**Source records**
Content starts
Look-ups in named tables: a row name and a column name give one cell, copied from the table.

Limemir:
|  | Pipub | Zezuv | Kirev | Sur | Mizase | Finep |
|---|---|---|---|---|---|---|
| Gevo | 41 | 53 | 38 | 73 | 65 | 72 |
| Bopufu | 75 | 33 | 38 | 24 | 36 | 80 |
| Tuzuf | 65 | 30 | 38 | 16 | 25 | 51 |
| Mapab | 25 | 56 | 38 | 80 | 66 | 48 |
| Sog | 70 | 34 | 38 | 27 | 38 | 77 |

What is the Finep of Bopufu in Limemir? 80
What is the Mizase of Tuzuf in Limemir? 25
What is the Sur of Sog in Limemir? 27
What is the Kirev of Sog in Limemir? 38
What is the Mizase of Bopufu in Limemir? 36
What is the Finep of Gevo in Limemir? 72
Row with the largest Mizase: Mapab

Zapek:
columns: Kaguno, Zanebo
Rez: [111, 116]
Mip: [233, 43]
Somo: [110, 153]
Legofef: [184, 200]
Zulupe: [119, 19]
Mov: [110, 103]

What is the Zanebo of Somo in Zapek? 153
What is the Kaguno of Legofef in Zapek? 184
What is the Kaguno of Rez in Zapek? 111
What is the Kaguno of Mov in Zapek? 110
What is the Zanebo of Legofef in Zapek? 200
What is the Kaguno of Somo in Zapek? 110
What is the Zanebo of Mip in Zapek? 43
What is the Zanebo of Rez in Zapek? 116
What is the Zanebo of Zulupe in Zapek? 19
What is the Kaguno of Mip in Zapek? 233
Which row has the largest Kaguno? Mip

Kulok:
fields: Guf, Senonus, Kuvel, Voze, Sef, Vikela, Punup, Torup, Tilupu, Gogur
Zus: [59.9, 42.5, 43.1, 30.8, 23.9, 27.0, 51.6, 38.8, 40.4, 40.7]
Dafubad: [22.0, 52.6, 50.4, 19.1, 31.1, 38.5, 52.5, 47.2, 34.5, 46.7]
Fozanar: [54.0, 53.4, 52.2, 19.4, 48.2, 49.7, 18.3, 51.3, 38.9, 53.2]
Nogete: [31.7, 46.4, 43.1, 59.5, 95.9, 78.9, 36.9, 31.8, 55.2, 43.4]

Tilupu of Fozanar = 38.9
Kuvel of Zus = 43.1
Tilupu of Nogete = 55.2
Senonus of Dafubad = 52.6
Vikela of Zus = 27.0
Gogur of Fozanar = 53.2
Sef of Dafubad = 31.1
Guf of Dafubad = 22.0

Dip
columns: Pilezi, Lapi, Gep, Rezatag, Lut, Kagosi, Fil
Pigolef: [132, 153, 106, 52, 145, 31, 72]
Dofip: [122, 25, 117, 134, 106, 113, 91]
Ful: [122, 25, 128, 107, 93, 113, 72]
Kun: [111, 179, 62, 66, 119, 97, 53]
Rano: [101, 179, 73, 52, 119, 130, 53]
Lezik: [142, 179, 117, 120, 68, 113, 91]
Besifof: [61, 76, 95, 80, 55, 48, 53]
Bof: [132, 76, 62, 148, 81, 146, 204]
Refedu: [132, 153, 150, 107, 68, 80, 110]
Zuzodi: [101, 25, 106, 148, 119, 113, 110]
Tivin: [111, 76, 84, 80, 119, 48, 35]
Tusalo: [61, 76, 95, 80, 55, 48, 53]
Pabuzig: [122, 76, 95, 80, 132, 48, 35]

What is the Lapi of Pigolef in Dip?
153
What is the Rezatag of Zuzodi in Dip?
148
What is the Pilezi of Pabuzig in Dip?
122
What is the Fil of Kun in Dip?
53
What is the Rezatag of Refedu in Dip?
107
What is the Rezatag of Kun in Dip?
66
What is the Kagosi of Pigolef in Dip?
31
What is the Lapi of Bof in Dip?
76
What is the Fil of Besifof in Dip?
53
What is the Fil of Pigolef in Dip?
72
What is the Fil of Tusalo in Dip?
53
What is the Gep of Besifof in Dip?
95
What is the Lut of Kun in Dip?
119
What is the Fil of Refedu in Dip?
110
What is the Kagosi of Zuzodi in Dip?
113
What is the Gep of Ful in Dip?
128

Kamu:
|  | Vuzipe | Pozeli | Suf | Nur | Vof |
|---|---|---|---|---|---|
| Zodo | 0.50 | 0.44 | 0.67 | 0.57 | 0.53 |
| Bimad | 0.66 | 0.35 | 0.50 | 0.76 | 0.76 |
| Puvo | 0.80 | 0.61 | 0.40 | 0.32 | 0.49 |
| Nitip | 0.66 | 0.49 | 0.56 | 0.23 | 0.53 |
| Pasim | 0.59 | 0.35 | 0.50 | 0.33 | 0.57 |
| Rap | 0.28 | 0.43 | 0.61 | 0.35 | 0.43 |
| Fomafin | 0.73 | 0.78 | 0.50 | 0.99 | 0.87 |
| Litad | 0.50 | 0.82 | 0.23 | 0.46 | 0.42 |

What is the Nur of Bimad in Kamu?
0.76
What is the Suf of Puvo in Kamu?
0.40
What is the Vuzipe of Nitip in Kamu?
0.66
What is the Pozeli of Litad in Kamu?
0.82
What is the Suf of Pasim in Kamu?
0.50
What is the Vuzipe of Zodo in Kamu?
0.50
What is the Suf of Bimad in Kamu?
0.50
What is the Vof of Puvo in Kamu?
0.49
What is the Pozeli of Bimad in Kamu?
0.35
What is the Suf of Rap in Kamu?
0.61
What is the Nur of Pasim in Kamu?
0.33
What is the Pozeli of Fomafin in Kamu?
0.78
What is the Vof of Litad in Kamu?
0.42
What is the Suf of Fomafin in Kamu?
0.50
What is the Vof of Bimad in Kamu?
0.76
What is the Pozeli of Pasim in Kamu?
0.35
What is the Nur of Rap in Kamu?
0.35
What is the Vuzipe of Puvo in Kamu?
0.80

Table Gib
	Dake	Bibobam	Gika	Banivig	Leramit	Genidu	Pegupu	Siv
Sisadu	692	421	767	482	435	412	500	458
Zosi	489	567	517	357	553	539	600	532
Pogap	627	425	716	418	397	405	467	399
Lar	365	509	398	342	485	514	420	466
Rasavo	430	653	558	826	657	677	622	670
Gimobo	398	534	485	439	537	522	509	532
Zib	507	407	690	534	405	413	398	393
Muve	850	211	870	293	201	200	235	198
Matop	420	657	550	617	656	648	699	654
Gov	553	597	415	608	584	601	594	567

Bibobam of Rasavo = 653
Dake of Zib = 507
Gika of Sisadu = 767
Gika of Pogap = 716
Bibobam of Zosi = 567
Pegupu of Sisadu = 500
Siv of Matop = 654
Banivig of Lar = 342
Genidu of Sisadu = 412
Dake of Gimobo = 398
Genidu of Gimobo = 522
Leramit of Pogap = 397
Leramit of Sisadu = 435
Row with the largest Genidu: Rasavo

Dafofe
cols = Sopave, Kol, Rekopas, Zan, Lapemi, Lamot, Sezomi
Nudig: [-66.45, 15.91, 84.99, 6.69, 8.90, 76.62, 70.99]
Ses: [78.72, 75.63, 36.13, 34.24, 11.89, 49.25, 71.47]
Subi: [86.21, 36.98, 89.45, 19.64, 43.85, -39.04, 32.15]

Sezomi of Subi = 32.15
Zan of Subi = 19.64
Lapemi of Subi = 43.85
Kol of Subi = 36.98
Zan of Nudig = 6.69
Lapemi of Nudig = 8.90
Sezomi of Ses = 71.47
Sopave of Ses = 78.72
Rekopas of Ses = 36.13
Kol of Nudig = 15.91
Sezomi of Nudig = 70.99
Lamot of Subi = -39.04
Lapemi of Ses = 11.89
Kol of Ses = 75.63
Sopave of Subi = 86.21
Rekopas of Subi = 89.45
Lamot of Nudig = 76.62
Rekopas of Nudig = 84.99

Lugin:
|  | Nuv | Nulo | Kezem | Ral |
|---|---|---|---|---|
| Dadolob | 188 | 84 | 126 | 58 |
| Bez | 115 | 179 | 177 | 199 |
| Nikifa | 78 | 92 | 138 | 124 |
| Zor | 139 | 210 | 174 | 181 |
| Gev | 88 | 92 | 137 | 118 |
| Morip | 35 | 97 | 142 | 152 |
| Kopet | 88 | 90 | 139 | 116 |

Dadolob, Nulo => 84
Gev, Nuv => 88
Nikifa, Kezem => 138
Bez, Ral => 199
Dadolob, Ral => 58
Gev, Nulo => 92
Kopet, Ral => 116
Dadolob, Kezem => 126
Nikifa, Nuv => 78
Bez, Kezem => 177
Kopet, Kezem => 139
Zor, Ral => 181
Nikifa, Ral => 124
Zor, Kezem => 174
Bez, Nuv => 115
Kopet, Nuv => 88
Morip, Kezem => 142
Dadolob, Nuv => 188
Morip, Nuv => 35
Which row has the largest Kezem? Bez

Nuvizu =
|  | Nomuze | Kado | Lukid | Dob | Tunusoz | Fub | Giteveg | Niduf | Zovu |
|---|---|---|---|---|---|---|---|---|---|
| Nutop | -65 | -22 | -27 | -4 | -27 | 4 | -38 | -43 | 62 |
| Lesobiv | -9 | -49 | 30 | 12 | -66 | -58 | -5 | -46 | 14 |
| Garik | 8 | -57 | 25 | -1 | -74 | -64 | 0 | -50 | 0 |
| Bof | -71 | -36 | -70 | -57 | -8 | 32 | -12 | -58 | 17 |
| Bobove | -43 | -32 | 11 | 18 | -52 | -31 | -24 | -40 | 47 |
| Poz | -73 | -27 | -60 | -39 | -8 | 29 | -27 | -52 | 36 |
| Subukip | -70 | -22 | -45 | -21 | -23 | 19 | -34 | -47 | 50 |
| Funa | -26 | -40 | 27 | 20 | -68 | -46 | -22 | -42 | 34 |
| Monof | -56 | -26 | -5 | 10 | -44 | -14 | -46 | -40 | 56 |

Fub of Nutop is 4
Lukid of Lesobiv is 30
Giteveg of Monof is -46
Zovu of Funa is 34
Kado of Subukip is -22
Nomuze of Bof is -71
Dob of Bobove is 18
Fub of Monof is -14
Dob of Poz is -39
Lukid of Subukip is -45
Zovu of Bof is 17
Giteveg of Poz is -27
Niduf of Monof is -40
Niduf of Lesobiv is -46
Dob of Lesobiv is 12
Fub of Bobove is -31
Zovu of Subukip is 50
Nomuze of Lesobiv is -9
Content ends
**TASK BRIEF**
Please reproduce, exactly as written, the lines of the records from the first line through the one containing "Pabuzig: [122, 76, 95, 80, 132, 48, 35]".

**RESULT OF THIS EXERCISE**
Look-ups in named tables: a row name and a column name give one cell, copied from the table.

Limemir:
|  | Pipub | Zezuv | Kirev | Sur | Mizase | Finep |
|---|---|---|---|---|---|---|
| Gevo | 41 | 53 | 38 | 73 | 65 | 72 |
| Bopufu | 75 | 33 | 38 | 24 | 36 | 80 |
| Tuzuf | 65 | 30 | 38 | 16 | 25 | 51 |
| Mapab | 25 | 56 | 38 | 80 | 66 | 48 |
| Sog | 70 | 34 | 38 | 27 | 38 | 77 |

What is the Finep of Bopufu in Limemir? 80
What is the Mizase of Tuzuf in Limemir? 25
What is the Sur of Sog in Limemir? 27
What is the Kirev of Sog in Limemir? 38
What is the Mizase of Bopufu in Limemir? 36
What is the Finep of Gevo in Limemir? 72
Row with the largest Mizase: Mapab

Zapek:
columns: Kaguno, Zanebo
Rez: [111, 116]
Mip: [233, 43]
Somo: [110, 153]
Legofef: [184, 200]
Zulupe: [119, 19]
Mov: [110, 103]

What is the Zanebo of Somo in Zapek? 153
What is the Kaguno of Legofef in Zapek? 184
What is the Kaguno of Rez in Zapek? 111
What is the Kaguno of Mov in Zapek? 110
What is the Zanebo of Legofef in Zapek? 200
What is the Kaguno of Somo in Zapek? 110
What is the Zanebo of Mip in Zapek? 43
What is the Zanebo of Rez in Zapek? 116
What is the Zanebo of Zulupe in Zapek? 19
What is the Kaguno of Mip in Zapek? 233
Which row has the largest Kaguno? Mip

Kulok:
fields: Guf, Senonus, Kuvel, Voze, Sef, Vikela, Punup, Torup, Tilupu, Gogur
Zus: [59.9, 42.5, 43.1, 30.8, 23.9, 27.0, 51.6, 38.8, 40.4, 40.7]
Dafubad: [22.0, 52.6, 50.4, 19.1, 31.1, 38.5, 52.5, 47.2, 34.5, 46.7]
Fozanar: [54.0, 53.4, 52.2, 19.4, 48.2, 49.7, 18.3, 51.3, 38.9, 53.2]
Nogete: [31.7, 46.4, 43.1, 59.5, 95.9, 78.9, 36.9, 31.8, 55.2, 43.4]

Tilupu of Fozanar = 38.9
Kuvel of Zus = 43.1
Tilupu of Nogete = 55.2
Senonus of Dafubad = 52.6
Vikela of Zus = 27.0
Gogur of Fozanar = 53.2
Sef of Dafubad = 31.1
Guf of Dafubad = 22.0

Dip
columns: Pilezi, Lapi, Gep, Rezatag, Lut, Kagosi, Fil
Pigolef: [132, 153, 106, 52, 145, 31, 72]
Dofip: [122, 25, 117, 134, 106, 113, 91]
Ful: [122, 25, 128, 107, 93, 113, 72]
Kun: [111, 179, 62, 66, 119, 97, 53]
Rano: [101, 179, 73, 52, 119, 130, 53]
Lezik: [142, 179, 117, 120, 68, 113, 91]
Besifof: [61, 76, 95, 80, 55, 48, 53]
Bof: [132, 76, 62, 148, 81, 146, 204]
Refedu: [132, 153, 150, 107, 68, 80, 110]
Zuzodi: [101, 25, 106, 148, 119, 113, 110]
Tivin: [111, 76, 84, 80, 119, 48, 35]
Tusalo: [61, 76, 95, 80, 55, 48, 53]
Pabuzig: [122, 76, 95, 80, 132, 48, 35]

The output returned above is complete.